INFORMATION GIVEN >>
Every row belongs to one group in each of 3 separate groupings. Each group adds its own fixed numbers to the row, and there is some noise. The rows also spread widely along 11 directions, which tell nothing about the answers.
In the rows, zero is written as 128.
Some rows, each with its group in each grouping after it:
[ 78  94 186  92 128 152  67 105 136 131 134 192 146  97  65  80 205 171
 150 159  96  63 118 143 171 121 189 132 109  89 149] -> Y vop Z862
[104  93 144  77  63 146 149  90 107 113 119 123  80 105  79 103 204 138
 189 124  93 128 143  85 143 156 163 104 138 134  84] -> L Zovo Z258
[149 116 127 122 135 107 200  80 127 114 158 135 135 135 137 113 116 108
 174 134 141 161 140 111  98 128 137  87 128 141 146] -> T lese Z737
[117  97 180 169 124 128 121 112 127 112 134 130 141 133 180 129 149 179
 159 105 119  84 123 161  88 151 142 134 144 117 123] -> L lese Z258
[106 133 136 142 129 126 164 135 157 147 156 102 124 129 148  86 135 153
 192 122  80 145 130 127 120 147 110 152 122 138 129] -> Q Zovo Z862
[144 128 149 128 148 102 141 126 108  93 143 138 144 147 169 131 101 141
 143 150 153 112 128 143 104 117 145 108 153 120 149] -> Q gefit Z737
[160 121 127 113 112 106 159 187 131  93 144 109  82 119 142  83  95 131
 138 151  99 118 142 105 132 122 100 143 126 139 165] -> Y gefit Z258
[104 132 172 143 131 121 130 131 150 110 120 146 167 130 134 131 147 130
 151 142 135  87 136 135  95  82 131  95 150 103 169] -> T vop Z737
[107 117 123 163  83 152 159 171 164 133 166  93  81 125 152  85 135 145
 208  93  60 102 145 121  90 171  64 145 120 134 117] -> L gefit Z258
[168  97 177 104  92 104 130 118 114  79 110 141 123 144 138 103  93 138
 128 110 140 106 125 151 106 194 180 142 157 136 141] -> L lese Z737
[137 120 171 120 161  95 133  97  97 116 154 148 155 137 130  91 153 122
 164 171 158 148 115 134 147 101 167 111 143 110 121] -> L lese Z258
[ 90 123 122 113 123 160 102 140 100 142 100 152 130  94 147  71 138 171
 160 136 142 144 124 131 169 172 138 108 213 123 106] -> T vop Z737
[146 123 158 119 123 102 148 119 101  91 147 116 126 127 175 142 132 151
 159 129 154 110 136 141 115 124 138 111 180 124 123] -> L vop Z258
[111 144 140 135 146 121 186 119 154 137  96 113 157 104 169 111 120 167
 145 124 129 143 146 116 117  95 123  92 164 124 156] -> Y gefit Z862
[144 104 125 139 113 125 156 132 119 125  97 147 126 144 138 100  94 100
 160  96 133 166 108 140  80 197 151 119 169 148 111] -> T Zovo Z737
[100 119 146 116 133 163 136 101 128 161 140 155 131 105 148  67 130 172
 179 100 129 124 140 158 146 212 122 130 177 136 119] -> T lese Z258
[157 130 174 139 139  80 215  81 143 112 101 117 170 147 182 155 110 113
 153  92 160 151 131 137  57 115 152  94 169 138 140] -> Y lese Z258
[121 114 158 130 157 118 165  79 159 144 141 170 177 128 121 104 126 114
 153 119 139 123 131 149 102 127 158 107 117 117 168] -> Y lese Z862
[156 133 184 130  90  81 163 166 147  98  68 103 124 146 120 108 142  95
 156 137 124 156 125  93  82  86 139 112 156 137 137] -> T lese Z258
[ 64 109 181 147 120 154  95 150 172 154 124 160 148 105 111  79 176 159
 167 119  71  59 126 148 127 135 128 153 120 103 154] -> Y vop Z258
[127 121 132 137  77 121 187 141 148  95  29  85 115 113 170 162 142 156
 136 100 118 142 150  80  61  84 131  67 183 134 123] -> Y gefit Z862
[129 122  90 169  99 133 155 161 130 105 158 106  85 139 146 116 133 101
 202 147 110 144 146  85  89 101  78  85 134 132 122] -> T lese Z737
[124 148 182 151 117 102 140 148 141  93 129  90 137 146 170 141 139 153
 158 147 120  96 136 128  99  89 111 129 160 122 153] -> T Zovo Z737
[112 123 146 149 127 111 190 106 138 149 136  97 134 132 144  68 143 137
 208 121  84 196 100 113 122 160 144 154 124 141  94] -> L Zovo Z737
[115 110  99  91 124 152 186  60 138 123 184 167 122 109  88 122 139 108
 171 121 143  99 176 121 110 137 127  55 109 119 164] -> L gefit Z862
[121  94 160 124 141 124 114 141 123 122 118 151 137  97 146  78 132 187
 133 143  99 113 116 147 152 152 162 157 140 120 143] -> Q vop Z258

New rows, each followed by its group in each grouping:
[178  82 128 134 130  98 123 143  83  48 177 109  84 117 177 114 111 177
 114 198  98 107 131 103 153  96 141 142 104 129 153] -> Y lese Z737
[136 130 129  85 113 118 165 111 118 110 143 135 116 130 133 103  98 118
 152 131 138 126 152 124 134 170 140 115 160 140 146] -> Q Zovo Z737
[162  72 144 136 171 115 159  91 115 105 163 172 148 110 158 117  92 154
 122 117 135 116 111 176 101 168 164 137 116 131 173] -> T vop Z258
[119 151 161 157 160 103 133 111 107 115 137 130 173 161 185 143 139 125
 175 155 175 134 121 139 104  79 137  87 183 104 114] -> Y lese Z737
[110 164 199 127 126 116 171 108 166 123 160 114 153 159 147 127 136 142
 196 114 123  88 138 155  83 126 113 129 150 121 154] -> T gefit Z737
[188 101 134 108  75 103 129 193  88  55  97 106  64 144 161 133  98 129
 132 123 125 117 122 119  91 154 140 132 175 145 106] -> Y gefit Z258
[104 110 123 114 142 142 115 108 110  93 170 163 125 107 123 120 153 163
 141 192 125  71 160 109 153  77 133  79 118  98 165] -> Q gefit Z737
[109 158 198 119 133 113 140 133 141 144 139 120 159 148 157  89 123 137
 174 103 147 105 132 173 123 171 121 153 187 125 132] -> L Zovo Z258
[ 98 155 132 159 131 134 128 165 143 163 132 121 135 147 161  74 133 121
 209 117 127 158 116 134 116 142  98 127 178 124  95] -> Y lese Z862
[116  83  95 189 117 142 144 150 141 140 118 139 119 129 130  98 128 101
 181  96  97 161 104 125  68 159 127 115 116 130 105] -> L Zovo Z862
[151 129 107 109  96 130 182 118 108  73 211  75  62 129 202 147 101 192
 181 132 100  88 175 114 121 155  82 124 140 152 134] -> Q gefit Z737
[150 112 141 175 127 113 141 188 133  90 152  87  96 130 192 116 102 163
 144 135  92 104 130 133  95 128  84 159 135 140 154] -> T Zovo Z258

WHAT TO WORK ON >>
Filter the listing down to the lines holding the word "rows", and return those.

EXERCISE RESPONSE >>
Every row belongs to one group in each of 3 separate groupings. Each group adds its own fixed numbers to the row, and there is some noise. The rows also spread widely along 11 directions, which tell nothing about the answers.
In the rows, zero is written as 128.
Some rows, each with its group in each grouping after it:
New rows, each followed by its group in each grouping:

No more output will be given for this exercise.